▶ Instructions for the task: After locating the line with "[.09 .27 .00 .64]] => .69" in the data that follows, return it and every later line exactly, up to and including the line with "value -0.139".

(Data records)

-.02 -.51 -.04 -.20 --> -.04
.69 .26 .01 .02 --> .01
-.51 -.12 -.06 -.03 --> -.06
.26 .13 .38 -.52 --> .38
-.12 -.05 -.16 -.56 --> -.16
-.10 -.03 .58 -.65 --> .58
.54 .63 -.02 .14 --> -.02
---
5337,5844,7177,4200
2602,9128,2734,6135
out 7177

243,228,210,233,34,224 out 34

429,239,538,32,886 out 32

107,14,176,168,172,243,124 out 243

898,532,36,-708,421 out -708

-753,-723,-743,-361,288,-67
-496,-138,-381,-214,-194,-10
-152,-470,-619,679,-169,-375
out 288

648,73,427,729,909 out 729

4,4,4,4,4,3,4
7,5,3,8,2,8,3
4,2,7,6,2,2,7
out 3

224,762,500,484,125,265 out 125
---
-.14 -.12 -.34 .26 -.17 .17 .00
-.39 .23 .08 -.36 .08 .29 -.17
.23 .12 .16 .51 .03 -.20 .04
--> -.12

.03 -.07 .07 -.12 -.04 -.06
-.09 -.07 -.17 .25 .02 -.01
-.35 -.42 -.37 -.50 .07 .04
--> -.07

-.12 .37 .15 .22 .54 -.33
.02 .00 .44 .41 .03 .28
-.50 -.57 -.06 -.16 .54 .05
--> .37

-.10 .55 -.16 -.37 -.22 -.08
-.06 -.26 -.22 -.21 -.43 .14
.34 -.26 .44 .11 .27 .05
--> .55

-.05 .46 .52 -.39
-.05 .47 .54 -.39
-.06 .48 .56 -.40
--> .46

.39 .37 .10 .56 -.18 -.08 .54
.05 -.11 .23 .09 -.26 .51 -.35
-.42 -.46 -.21 -.02 -.33 -.58 -.38
--> .37
---
[.21, -.43, .11, -.39, .43, -.51] yields -.51
[.21, .35, -.51, -.05, .20] yields .20
[-.66, -.14, -.47, .39] yields .39
[.49, .23, -.23, -.27] yields -.27
[-.35, .31, .01, -.03, -.30, -.63] yields -.63
[-.34, -.28, .36, .29, .48, .62] yields .62
[-.24, .08, .12, .55, .32, .01] yields .01
[.57, .16, .23, -.08, -.05, .18, .54] yields .54
[-.05, -.16, .48, -.47, -.50, -.18, -.19] yields -.19
[-.18, .49, .00, -.23, .18, -.09, -.04] yields -.04
---
-.64 -.13 -.24 .29
.09 -.53 -.14 -.62
-.58 -.56 -.15 .37
yields .37, .29

.34 .44 -.13 .67 yields .67, .44

-.67 .35 -.16 .32 -.33 yields .35, .32

-.37 .26 .67 .52 -.46 -.21 -.09 yields .67, .52

-.29 .27 .51 -.03 -.32 -.53
-.40 -.10 .56 .27 -.29 -.68
yields .56, .51

-.15 .40 .36 .35 .17
.17 -.09 -.07 -.28 -.68
-.25 .18 .21 .24 .00
yields .40, .36

.68 .29 .02 .09 yields .68, .29

.09 .46 .01 .66 -.19 yields .66, .46

-.36 -.01 .53 -.05 yields .53, -.01
---
[ -3.73  -3.51 -16.46  -2.00  -9.75  -1.38  16.62]
-1.38
[ -6.355  10.408  -4.226 -11.040 -15.344]
-11.040
[-135.30  138.33  114.86  -35.09   23.65]
-35.09
[ 1.265  0.708 -1.201  1.371]
-1.201
[ -39.196 -103.932  169.378  -74.433]
169.378
[ 16.5   9.1 -11.4  10.6]
-11.4
---
[[ .45  .35 -.56  .07  .34  .28  .35]
 [-.54  .52  .48  .57  .57  .54 -.40]
 [ .45  .35 -.56  .07  .35  .28  .35]] => .54

[[ .32  .07 -.12 -.54]
 [-.18  .06  .20  .31]
 [ .11 -.02 -.40  .00]] => .20

[[-.10 -.16 -.27  .14  .61 -.32  .07]
 [ .11  .17  .28 -.15 -.61  .33 -.07]
 [ .53  .13  .22 -.45  .04  .44 -.10]] => .33

[[-.08  .68  .34 -.09  .13 -.36  .24]
 [-.37  .12  .44 -.39  .32  .37 -.64]
 [-.19  .21 -.07 -.20  .24  .06 -.03]] => .37

[[.02 .57 .06 .40]
 [.17 .17 .69 .01]
 [.09 .27 .00 .64]] => .69

[[ .34 -.02  .19 -.15]
 [ .13 -.11 -.55  .15]
 [-.49  .05  .00  .10]] => -.55
---
[[ .27  .34 -.40  .32]
 [ .06 -.27  .11  .07]
 [ .66  .23 -.32  .18]] → .27, .18

[-.69 -.05  .28  .25 -.15  .59  .03] → -.69, .03

[[ .01  .00  .01  .00  .00  .00]
 [-.61  .08 -.15 -.03 -.07  .09]
 [ .00 -.07  .30  .06 -.24  .09]] → .01, .09

[-.06 -.30 -.47  .46  .58  .28 -.25] → -.06, -.25

[[ .01  .65  .04  .14]
 [-.44 -.68 -.05 -.05]
 [-.42 -.69 -.05 -.07]] → .01, -.07

[[-.51  .09 -.07 -.48]
 [ .32 -.50  .07  .31]] → -.51, .31
---
.15 -.06 .21 .55 .09 -.02
.50 .16 .37 -.14 -.09 .32
-.22 .36 .02 -.12 .02 -.43
Out: -.43

.24 .31 -.17 .30 .49 .40 -.02
.13 .31 -.17 -.03 .60 .30 -.02
.13 .31 -.17 -.03 .28 .40 -.02
Out: -.02

-.29 .34 -.19 .32
-.49 .23 -.05 .20
-.51 .23 .08 .11
Out: .11

.07 .13 -.17 -.40 -.10
.16 .34 -.03 -.59 .24
.20 -.22 .38 .39 .28
Out: .28

-.40 -.02 .32 .51
-.56 .17 .12 -.31
-.01 -.69 -.19 .14
Out: .14

-.03 -.40 -.45 .14 -.54 -.09 .11
.22 .09 -.17 -.25 -.30 .21 .25
-.12 .15 .07 .11 -.31 -.28 -.40
Out: -.40

.26 -.29 -.49 -.46 .39 .12 .19
-.17 -.27 .19 .04 .06 .00 -.22
.00 .38 -.36 -.31 -.24 .26 -.25
Out: -.25

.57 .06 .30 .06 .42 -.25
.55 .00 .31 .07 .49 -.23
.50 .26 -.38 .37 .13 .13
Out: .13

-.08 -.33 -.30 .06 -.50 .11
.06 -.23 .21 .01 -.04 -.21
.00 .23 .46 -.27 -.11 .54
Out: .54

.06 -.31 -.25 -.29 -.52
-.45 -.18 .22 -.18 .12
-.59 .11 -.41 .19 -.39
Out: -.39
---
0.135	0.112	-0.116	-0.057	0.066	0.033
0.039	-0.005	0.195	0.036	0.016	0.105
value -0.116

-5.475	3.148	6.568	-6.452
-21.847	-6.731	7.975	12.428
-11.412	-12.298	3.254	3.166
value 6.568

-0.027	-0.074	-0.139	-0.050	-0.075	-0.082
-0.042	-0.083	-0.068	0.082	-0.018	-0.117
0.002	0.093	0.082	0.138	-0.109	-0.056
value -0.139

-0.47	0.74	-1.61	-0.19	0.58	-0.44	1.47 value -1.61

-2.19	4.29	17.26	-11.06	3.93	17.97 value 17.26

12.24	0.89	4.27	-9.95	-7.41 value 4.27

-10.6	-4.7	-11.3	4.1	-13.3	12.8	-2.9 value -11.3
---
140	233	215	404	427
484	383	300	11	584
143	289	322	273	832
yields 322

579	377	-800	-419	-54	79
-424	-114	-732	-910	-362	-46
-246	-241	-445	-419	-321	-275
yields -445

4488	3458	3300	4849	2590	2596
4024	4198	4322	3286	7585	2131
4983	5763	9849	3806	2962	8445
yields 9849

26	-4	-31	-15	-19
3	-35	-16	-34	5
7	0	25	-34	11
yields 25

7	3	4	7	4	4	7
3	6	6	2	0	2	3
7	7	0	8	5	1	7
yields 0

169	157	56	188	14	192	98
94	157	78	188	69	134	159
133	138	88	175	56	131	143
yields 88

-156	-32	-131	31	18	122
51	386	215	-214	216	-563
-622	-432	-274	-335	534	-656
yields -274

465	331	542	370	656	59	303
591	634	410	105	188	709	915
547	566	427	556	308	636	361
yields 427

▶ Task result:
 [.09 .27 .00 .64]] => .69

[[ .34 -.02  .19 -.15]
 [ .13 -.11 -.55  .15]
 [-.49  .05  .00  .10]] => -.55
---
[[ .27  .34 -.40  .32]
 [ .06 -.27  .11  .07]
 [ .66  .23 -.32  .18]] → .27, .18

[-.69 -.05  .28  .25 -.15  .59  .03] → -.69, .03

[[ .01  .00  .01  .00  .00  .00]
 [-.61  .08 -.15 -.03 -.07  .09]
 [ .00 -.07  .30  .06 -.24  .09]] → .01, .09

[-.06 -.30 -.47  .46  .58  .28 -.25] → -.06, -.25

[[ .01  .65  .04  .14]
 [-.44 -.68 -.05 -.05]
 [-.42 -.69 -.05 -.07]] → .01, -.07

[[-.51  .09 -.07 -.48]
 [ .32 -.50  .07  .31]] → -.51, .31
---
.15 -.06 .21 .55 .09 -.02
.50 .16 .37 -.14 -.09 .32
-.22 .36 .02 -.12 .02 -.43
Out: -.43

.24 .31 -.17 .30 .49 .40 -.02
.13 .31 -.17 -.03 .60 .30 -.02
.13 .31 -.17 -.03 .28 .40 -.02
Out: -.02

-.29 .34 -.19 .32
-.49 .23 -.05 .20
-.51 .23 .08 .11
Out: .11

.07 .13 -.17 -.40 -.10
.16 .34 -.03 -.59 .24
.20 -.22 .38 .39 .28
Out: .28

-.40 -.02 .32 .51
-.56 .17 .12 -.31
-.01 -.69 -.19 .14
Out: .14

-.03 -.40 -.45 .14 -.54 -.09 .11
.22 .09 -.17 -.25 -.30 .21 .25
-.12 .15 .07 .11 -.31 -.28 -.40
Out: -.40

.26 -.29 -.49 -.46 .39 .12 .19
-.17 -.27 .19 .04 .06 .00 -.22
.00 .38 -.36 -.31 -.24 .26 -.25
Out: -.25

.57 .06 .30 .06 .42 -.25
.55 .00 .31 .07 .49 -.23
.50 .26 -.38 .37 .13 .13
Out: .13

-.08 -.33 -.30 .06 -.50 .11
.06 -.23 .21 .01 -.04 -.21
.00 .23 .46 -.27 -.11 .54
Out: .54

.06 -.31 -.25 -.29 -.52
-.45 -.18 .22 -.18 .12
-.59 .11 -.41 .19 -.39
Out: -.39
---
0.135	0.112	-0.116	-0.057	0.066	0.033
0.039	-0.005	0.195	0.036	0.016	0.105
value -0.116

-5.475	3.148	6.568	-6.452
-21.847	-6.731	7.975	12.428
-11.412	-12.298	3.254	3.166
value 6.568

-0.027	-0.074	-0.139	-0.050	-0.075	-0.082
-0.042	-0.083	-0.068	0.082	-0.018	-0.117
0.002	0.093	0.082	0.138	-0.109	-0.056
value -0.139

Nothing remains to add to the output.